[[ -7.6  10.9 -37.6  32.2 -17.0]
 [ -1.5  -5.7 -19.0 -47.3  -5.1]
 [  1.8  11.0   3.7 -24.5  -6.2]
 [-43.4  11.0 -34.1  38.2 -65.1]
 [  1.1   2.0 -10.2  12.4  -6.3]]
:
[-7.6 -5.7  3.7 38.2 -6.3]

[[ 26.5 -16.7  32.1]
 [  6.7 -46.4   7.8]
 [-46.3 -44.2 -37.4]]
:
[ 26.5 -46.4 -37.4]

[[ 13.9  64.8  27.8  -7.3 -21.4]
 [ 37.5  27.3  13.7  24.2  -1.4]
 [ 17.3 -58.4 -13.5  30.4   2.1]
 [-56.5 -12.5 -12.2 -44.3   0.0]]
:
[ 13.9  27.3 -13.5 -44.3]

[[ 28.1 -61.3  13.5   5.0]
 [ 23.7  -1.7 -31.0  18.0]]
:
[28.1 -1.7]

[[-11.9 -48.4 -62.5 -56.0  -0.4]
 [-14.3 -35.1 -33.6 -33.1  -9.2]
 [ 24.0 -40.8  20.6  12.4  39.3]]
:
[-11.9 -35.1  20.6]

[[ 46.3 -10.1   1.5]
 [ 65.4 -15.1  22.0]]
:
[ 46.3 -15.1]

[[16.1  7.9 15.2 16.3 27.5]
 [ 0.0 10.9 18.9  0.0 62.5]
 [ 0.0  0.0  0.0 25.5 10.7]
 [18.9 19.0 10.5 14.7 16.6]]
:
[16.1 10.9  0.0 14.7]

[[-41.3 -52.9  17.8   8.3]
 [-32.3  22.3  47.9  23.9]]
:
[-41.3  22.3]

_ _ _ _ _ _ _

▶ **Activity**: Line by line, write out the whole listing exactly.

▶ **Answer to this problem**:
[[ -7.6  10.9 -37.6  32.2 -17.0]
 [ -1.5  -5.7 -19.0 -47.3  -5.1]
 [  1.8  11.0   3.7 -24.5  -6.2]
 [-43.4  11.0 -34.1  38.2 -65.1]
 [  1.1   2.0 -10.2  12.4  -6.3]]
:
[-7.6 -5.7  3.7 38.2 -6.3]

[[ 26.5 -16.7  32.1]
 [  6.7 -46.4   7.8]
 [-46.3 -44.2 -37.4]]
:
[ 26.5 -46.4 -37.4]

[[ 13.9  64.8  27.8  -7.3 -21.4]
 [ 37.5  27.3  13.7  24.2  -1.4]
 [ 17.3 -58.4 -13.5  30.4   2.1]
 [-56.5 -12.5 -12.2 -44.3   0.0]]
:
[ 13.9  27.3 -13.5 -44.3]

[[ 28.1 -61.3  13.5   5.0]
 [ 23.7  -1.7 -31.0  18.0]]
:
[28.1 -1.7]

[[-11.9 -48.4 -62.5 -56.0  -0.4]
 [-14.3 -35.1 -33.6 -33.1  -9.2]
 [ 24.0 -40.8  20.6  12.4  39.3]]
:
[-11.9 -35.1  20.6]

[[ 46.3 -10.1   1.5]
 [ 65.4 -15.1  22.0]]
:
[ 46.3 -15.1]

[[16.1  7.9 15.2 16.3 27.5]
 [ 0.0 10.9 18.9  0.0 62.5]
 [ 0.0  0.0  0.0 25.5 10.7]
 [18.9 19.0 10.5 14.7 16.6]]
:
[16.1 10.9  0.0 14.7]

[[-41.3 -52.9  17.8   8.3]
 [-32.3  22.3  47.9  23.9]]
:
[-41.3  22.3]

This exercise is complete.